[Extracted information]:
=== Begin Enclosure ===

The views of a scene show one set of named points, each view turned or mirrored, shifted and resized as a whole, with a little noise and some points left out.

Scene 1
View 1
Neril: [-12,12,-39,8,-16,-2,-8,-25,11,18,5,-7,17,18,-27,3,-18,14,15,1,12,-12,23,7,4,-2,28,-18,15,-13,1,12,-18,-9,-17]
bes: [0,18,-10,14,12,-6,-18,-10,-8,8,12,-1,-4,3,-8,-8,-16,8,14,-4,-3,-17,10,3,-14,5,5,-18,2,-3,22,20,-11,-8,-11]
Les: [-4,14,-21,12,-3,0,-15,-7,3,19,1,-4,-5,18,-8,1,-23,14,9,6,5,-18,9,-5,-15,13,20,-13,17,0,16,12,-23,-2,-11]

=== End Enclosure ===
=== Begin Enclosure ===

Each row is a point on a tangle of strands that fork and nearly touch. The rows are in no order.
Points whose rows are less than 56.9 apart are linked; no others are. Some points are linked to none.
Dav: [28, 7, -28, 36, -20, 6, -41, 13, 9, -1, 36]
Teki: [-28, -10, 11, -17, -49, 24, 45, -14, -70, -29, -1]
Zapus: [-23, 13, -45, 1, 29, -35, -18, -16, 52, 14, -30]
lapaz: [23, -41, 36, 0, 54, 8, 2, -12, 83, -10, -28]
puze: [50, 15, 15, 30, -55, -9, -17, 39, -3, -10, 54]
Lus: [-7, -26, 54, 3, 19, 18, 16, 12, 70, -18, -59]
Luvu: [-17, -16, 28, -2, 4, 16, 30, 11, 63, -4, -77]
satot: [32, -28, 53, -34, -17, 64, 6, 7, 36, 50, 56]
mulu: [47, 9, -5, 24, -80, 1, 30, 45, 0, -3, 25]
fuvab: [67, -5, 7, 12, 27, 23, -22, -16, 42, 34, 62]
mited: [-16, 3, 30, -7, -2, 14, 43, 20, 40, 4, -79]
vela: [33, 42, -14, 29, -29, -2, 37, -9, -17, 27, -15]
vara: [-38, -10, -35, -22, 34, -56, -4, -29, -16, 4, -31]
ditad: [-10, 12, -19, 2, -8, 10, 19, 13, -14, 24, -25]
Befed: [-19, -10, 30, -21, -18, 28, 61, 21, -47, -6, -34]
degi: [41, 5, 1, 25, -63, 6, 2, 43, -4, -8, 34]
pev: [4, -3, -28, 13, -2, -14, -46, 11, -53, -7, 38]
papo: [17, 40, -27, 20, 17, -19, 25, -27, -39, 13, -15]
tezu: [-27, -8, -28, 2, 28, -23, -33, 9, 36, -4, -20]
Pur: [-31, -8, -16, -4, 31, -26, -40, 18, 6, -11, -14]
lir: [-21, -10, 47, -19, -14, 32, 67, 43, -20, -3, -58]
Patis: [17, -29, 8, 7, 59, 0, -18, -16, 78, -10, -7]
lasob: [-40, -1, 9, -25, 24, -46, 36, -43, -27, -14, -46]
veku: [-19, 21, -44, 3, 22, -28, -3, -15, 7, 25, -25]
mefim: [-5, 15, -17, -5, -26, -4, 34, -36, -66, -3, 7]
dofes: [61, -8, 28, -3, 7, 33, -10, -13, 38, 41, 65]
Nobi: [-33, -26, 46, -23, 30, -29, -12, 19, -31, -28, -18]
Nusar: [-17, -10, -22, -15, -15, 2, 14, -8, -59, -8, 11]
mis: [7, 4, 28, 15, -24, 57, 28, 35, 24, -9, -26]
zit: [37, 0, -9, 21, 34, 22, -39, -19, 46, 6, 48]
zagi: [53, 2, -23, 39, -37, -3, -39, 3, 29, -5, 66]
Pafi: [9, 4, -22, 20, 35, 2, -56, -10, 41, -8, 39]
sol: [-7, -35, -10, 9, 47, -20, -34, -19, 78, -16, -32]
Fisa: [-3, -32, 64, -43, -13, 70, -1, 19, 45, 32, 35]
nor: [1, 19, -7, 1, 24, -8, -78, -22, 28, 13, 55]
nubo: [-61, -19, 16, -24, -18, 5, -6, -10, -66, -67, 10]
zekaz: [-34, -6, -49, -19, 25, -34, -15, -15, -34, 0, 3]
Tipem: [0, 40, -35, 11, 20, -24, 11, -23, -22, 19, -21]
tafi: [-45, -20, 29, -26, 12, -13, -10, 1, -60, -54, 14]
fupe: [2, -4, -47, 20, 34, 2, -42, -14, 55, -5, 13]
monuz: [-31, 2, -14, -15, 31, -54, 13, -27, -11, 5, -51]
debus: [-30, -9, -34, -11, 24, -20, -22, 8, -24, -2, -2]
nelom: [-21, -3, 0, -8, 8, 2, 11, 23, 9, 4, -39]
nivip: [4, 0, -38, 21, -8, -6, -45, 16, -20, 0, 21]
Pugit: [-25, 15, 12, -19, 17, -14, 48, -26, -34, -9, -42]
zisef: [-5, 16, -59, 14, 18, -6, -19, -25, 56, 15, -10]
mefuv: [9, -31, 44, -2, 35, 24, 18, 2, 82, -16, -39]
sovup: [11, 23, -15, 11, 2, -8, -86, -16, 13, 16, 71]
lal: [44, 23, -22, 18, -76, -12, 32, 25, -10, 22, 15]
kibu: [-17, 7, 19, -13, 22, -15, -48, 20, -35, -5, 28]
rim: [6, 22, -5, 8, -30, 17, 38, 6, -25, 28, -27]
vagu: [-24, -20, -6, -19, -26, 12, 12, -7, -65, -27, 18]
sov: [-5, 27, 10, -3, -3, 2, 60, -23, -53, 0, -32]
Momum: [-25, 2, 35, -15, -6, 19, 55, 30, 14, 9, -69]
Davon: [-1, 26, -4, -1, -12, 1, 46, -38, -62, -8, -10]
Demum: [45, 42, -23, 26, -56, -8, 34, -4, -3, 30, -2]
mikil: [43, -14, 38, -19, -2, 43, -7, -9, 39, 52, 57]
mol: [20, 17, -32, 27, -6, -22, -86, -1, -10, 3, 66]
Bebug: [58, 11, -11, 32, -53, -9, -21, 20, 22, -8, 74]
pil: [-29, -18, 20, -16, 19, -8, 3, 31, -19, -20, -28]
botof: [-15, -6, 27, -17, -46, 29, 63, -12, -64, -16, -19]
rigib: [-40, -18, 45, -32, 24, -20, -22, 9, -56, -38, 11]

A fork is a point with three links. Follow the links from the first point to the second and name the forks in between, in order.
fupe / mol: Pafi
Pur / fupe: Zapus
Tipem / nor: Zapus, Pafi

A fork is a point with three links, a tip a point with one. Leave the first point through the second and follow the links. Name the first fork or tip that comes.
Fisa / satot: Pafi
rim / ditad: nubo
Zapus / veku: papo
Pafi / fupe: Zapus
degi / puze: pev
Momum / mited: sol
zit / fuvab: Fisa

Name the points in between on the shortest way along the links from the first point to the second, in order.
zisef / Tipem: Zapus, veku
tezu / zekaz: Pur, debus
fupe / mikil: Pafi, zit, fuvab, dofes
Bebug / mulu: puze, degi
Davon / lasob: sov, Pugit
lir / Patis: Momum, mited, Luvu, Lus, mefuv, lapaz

=== End Enclosure ===
=== Begin Enclosure ===

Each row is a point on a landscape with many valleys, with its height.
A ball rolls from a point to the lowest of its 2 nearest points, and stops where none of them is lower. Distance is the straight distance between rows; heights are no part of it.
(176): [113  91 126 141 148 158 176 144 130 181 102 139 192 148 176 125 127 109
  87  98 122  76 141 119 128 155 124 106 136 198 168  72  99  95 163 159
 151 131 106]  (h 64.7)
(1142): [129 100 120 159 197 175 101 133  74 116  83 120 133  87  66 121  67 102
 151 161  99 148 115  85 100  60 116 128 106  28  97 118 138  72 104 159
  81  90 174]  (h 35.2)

=== End Enclosure ===

[Task to complete]: Count the lines above that contain the word "mikil". Write only the number.

[Answer to this exercise]: 2